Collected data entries

########################################

Below is a small trained network, with its code and all its weights. Each question gives an input and a class and asks what happens when units are switched off, that is, made to give their printed mean instead of their output.

import numpy as np


def w(rows, s, z=0):
    codes = np.array(rows[::2]) - 128.0
    scale = np.full(codes.shape[1], s)
    scale[-1] = z or s
    return codes * scale


def f(y):
    return np.maximum(y, 0)


def log_softmax(a):
    a = a - a.max(-1, keepdims=True)
    return a - np.log(np.exp(a).sum(-1, keepdims=True))


def net(x, mask):
    res = np.array(x, float).reshape(1, 3) / 4 @ E
    y = f(res @ A[0][:, :-1].T + A[0][:, -1])
    res = res + np.where(mask, y, B[0][:, -1]) @ B[0][:, :-1]
    return log_softmax(res[-1] @ U[:, :-1].T + U[:, -1])


A, B = {}, {}
E = w([
[202,61,88,119,63,116,41,199],'x0',
[143,100,249,209,128,169,111,160],'x1',
[38,21,132,91,63,187,116,71],'x2',
],0.011)
A[0] = w([
[70,93,121,78,95,189,148,123,168],'N0',
[217,71,127,117,54,107,19,170,110],'N1',
[79,164,164,127,168,117,174,60,80],'N2',
[131,103,144,84,71,128,160,86,209],'N3',
[158,105,46,56,150,105,127,91,92],'N4',
[102,157,44,50,110,72,185,113,172],'N5',
[99,176,177,109,164,147,222,64,81],'N6',
[144,94,254,227,104,151,153,152,79],'N7',
[118,103,158,105,71,151,138,91,92],'N8',
[75,67,166,104,91,216,102,115,127],'N9',
[116,137,125,133,151,136,81,112,118],'N10',
[179,176,96,144,178,103,164,183,211],'N11',
[93,195,168,133,177,167,193,38,123],'N12',
[143,103,188,151,133,120,119,129,246],'N13',
[53,54,131,102,72,158,110,101,82],'N14',
[182,137,120,156,191,67,183,191,100],'N15',
[195,218,135,144,145,81,137,182,76],'N16',
[148,133,254,208,100,194,101,121,106],'N17',
[144,161,62,39,96,65,152,49,72],'N18',
[179,89,79,81,84,104,60,197,149],'N19',
[71,43,118,100,126,159,141,89,61],'N20',
[66,137,175,114,200,117,198,41,167],'N21',
],0.0087,0.011)
B[0] = w([
[128,101,138,189,176,63,85,123,211],'N0',
[165,95,35,116,80,227,146,77,224],'N1',
[193,121,85,115,62,162,183,110,189],'N2',
[83,125,124,155,185,89,56,119,209],'N3',
[80,114,114,81,153,124,207,178,181],'N4',
[34,155,168,76,175,137,160,176,237],'N5',
[203,113,65,122,84,176,171,114,204],'N6',
[97,126,154,27,131,128,214,231,210],'N7',
[175,116,125,149,100,97,136,173,160],'N8',
[141,82,130,182,160,99,156,155,211],'N9',
[117,150,140,145,115,123,142,142,128],'N10',
[108,95,124,184,203,87,79,118,241],'N11',
[174,109,67,155,83,199,160,90,230],'N12',
[4,247,131,136,195,147,94,86,231],'N13',
[177,51,116,182,117,98,149,162,197],'N14',
[188,57,127,200,141,81,147,142,188],'N15',
[168,59,120,177,140,104,176,196,196],'N16',
[69,126,180,57,147,132,225,194,217],'N17',
[94,138,183,59,150,122,255,220,193],'N18',
[124,132,51,115,104,202,133,69,222],'N19',
[206,34,119,144,115,44,170,177,179],'N20',
[133,116,55,140,112,163,129,73,250],'N21',
],0.0082,0.013)
U = w([
[165,109,52,132,86,245,151,92,116],'0',
[81,124,152,29,148,120,182,193,100],'1',
[167,77,112,234,143,19,137,151,96],'2',
[33,165,115,182,182,135,70,63,252],'3',
[153,146,121,98,100,98,97,95,107],'4',
[134,145,138,107,104,96,116,99,112],'5',
[134,145,158,123,98,114,85,103,110],'6',
[162,142,114,121,76,124,110,109,106],'7',
],0.012,0.013)

Each question gives the input, the list of numbers given to net, and the class t.
The units are the neurons (one row each of A and B). Each row of codes is followed by its name. A weight is (code - 128) times the scale printed after its matrix; where a second scale follows, it is the last column's (A, B and U).
mask holds one flag per neuron, in row order. A switched-off neuron (its flag False) gives its mean, the last column of its row in B, instead of its output. The means were averaged over made-up inputs and are rounded, as every weight is.
A unit's drop is (log p(t) with every unit on - log p(t) with that unit switched off) / (log p(t) with every unit on - log p(t) with every unit switched off).
The circuit of an input: a set's keep is (log p(t) with only the set's units on - log p(t) with every unit switched off) / (log p(t) with every unit on - log p(t) with every unit switched off). Starting from the 12 units with the biggest drops (on a tie, the unit counted first), units are removed one at a time, each time the one whose removal leaves the highest keep (on an exact tie, the one counted first), for as long as the keep stays at least 0.8.
circuit, biggest first: the units of the circuit, biggest drop first
most important unit: the unit with the biggest drop
top k neurons: the k neurons with the biggest drops, biggest first
drop of u: that unit's drop, to one decimal
input [7,2,-7], class 0: circuit, biggest first => [N1]
input [-7,7,3], class 0: top 2 neurons => [N12, N21]
input [7,7,8], class 2: top 2 neurons => [N9, N14]
input [3,0,0], class 3: top 3 neurons => [N12, N6, N2]
input [-2,1,3], class 3: top 2 neurons => [N16, N15]
input [-6,8,2], class 1: top 3 neurons => [N7, N17, N1]
input [-3,-4,-5], class 2: top 3 neurons => [N11, N7, N17]
input [6,6,-1], class 0: top 2 neurons => [N1, N5]
input [7,0,-5], class 0: top 2 neurons => [N1, N19]
input [-5,3,6], class 2: top 2 neurons => [N0, N1]
input [-1,4,-2], class 1: top 2 neurons => [N7, N17]
input [6,-8,3], class 1: top 3 neurons => [N18, N5, N4]
input [-6,-1,8], class 2: top 2 neurons => [N0, N20]
input [-2,3,-3], class 3: most important unit => N18
input [-1,3,0], class 3: drop of N4 => 0.1
input [4,5,7], class 2: drop of N14 => 0.1
input [-8,1,-2], class 0: drop of N7 => 0.0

########################################

To do ▸ Say how many lines in the data hold the string "column", and write nothing else.

Written response ▸ 2